Each row of a before or after table is a point. The points were changed in one or more steps. Then noise was added and the rows were shuffled. The steps act on columns, c1 being the first. Write out the steps. A step turns or swaps two columns, mirrors them in a line or flattens them onto one, adds a multiple of one to another, or multiplies or shifts one. Angles are multiples of 10 degrees, from the lower column toward the higher: turns from -170 to 170, lines from 10 to 170 but not 90. Use the fewest steps. Two steps may share a column if one is a turn and the other turns, adds or multiplies; they go together, in the order done. Otherwise the lowest column goes first.

Before (8 x 3):
[[ -1.5   5.0   3.9]
 [ -4.9   3.3  -1.7]
 [  4.4   0.6  -1.3]
 [  1.6  -2.8 -10.4]
 [ -1.7   4.4  -0.3]
 [ -4.7  -2.8   4.1]
 [ -0.5   1.5   3.8]
 [ -0.1  -2.9   7.8]]
After (8 x 3):
[[ 1.8  2.8 -4.1]
 [-3.8 -4.5  1.1]
 [-0.4 -1.1  2.2]
 [-2.3  3.9 -0.8]
 [ 5.0 -1.8  2.1]
 [-3.5 -4.0  0.6]
 [ 1.9  1.3  3.0]
 [-0.6 -5.7 -0.4]]
Steps: turn c1 and c2 by 120 degrees; multiply c3 by 0.4

Before, 14 rows:
[[ 1.3 -2.8  2.0  2.0  4.6 -2.8]
 [ 5.4  1.0  3.2 -2.2  4.8  1.8]
 [-0.5 -0.9 -0.4  0.0  1.4 -3.5]
 [-2.6 -1.6 -2.3  3.2 -0.2  6.0]
 [ 3.3 -1.6 -1.3 -1.1 -1.7  4.6]
 [ 6.8 -2.7  3.6 -1.7  3.4 -2.0]
 [-0.2  3.7 -5.4 -2.8  0.4  3.2]
 [ 0.5  2.0 -3.3 -2.7 -3.3 -0.8]
 [-1.5 -2.9  3.2  0.9 -1.3  4.9]
 [ 1.6  5.2  2.8 -5.3 -1.4  3.6]
 [ 2.5  5.1  1.9  0.7  2.2 -1.5]
 [ 6.5  4.1 -1.6  1.2  4.4 -1.1]
 [ 5.8  2.1 -4.4 -4.7 -0.1 -0.8]
 [ 6.7 -3.3  3.5 -6.0 -4.1  5.3]]
After, 14 rows:
[[-1.7 -2.9  3.3 -0.5 -1.7  4.8]
 [ 2.1  5.5  2.0  3.5  3.8 -1.5]
 [-1.0 -0.9 -0.5 -0.4  2.3 -3.7]
 [ 1.4 -2.8  1.5  0.6  7.2 -2.9]
 [ 1.7  5.0  2.9 -2.8 -2.1  3.7]
 [ 6.8 -2.8  3.4 -3.2  5.4 -2.1]
 [-2.5 -1.7 -2.3  2.5 -0.3  5.8]
 [ 5.6  1.0  3.4 -1.8  7.6  1.8]
 [ 5.8  2.1 -4.5 -3.5 -0.2 -0.7]
 [ 0.6  1.9 -3.4 -1.6 -5.2 -0.8]
 [ 3.3 -1.5 -1.4 -2.0 -2.7  4.5]
 [ 6.5  4.2 -1.6  3.1  6.9 -1.1]
 [-0.3  4.1 -5.4 -0.8  0.7  3.2]
 [ 6.7 -3.1  3.8 -7.9 -6.3  5.2]]
Steps: add 0.5 times c2 to c4; multiply c5 by 1.6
☆ ☆ ☆
*WHAT THE TASK REQUIRES*. From the entries, copy out each line containing the word "multiply".

*EXPECTED ANSWER*.
Steps: turn c1 and c2 by 120 degrees; multiply c3 by 0.4
Steps: add 0.5 times c2 to c4; multiply c5 by 1.6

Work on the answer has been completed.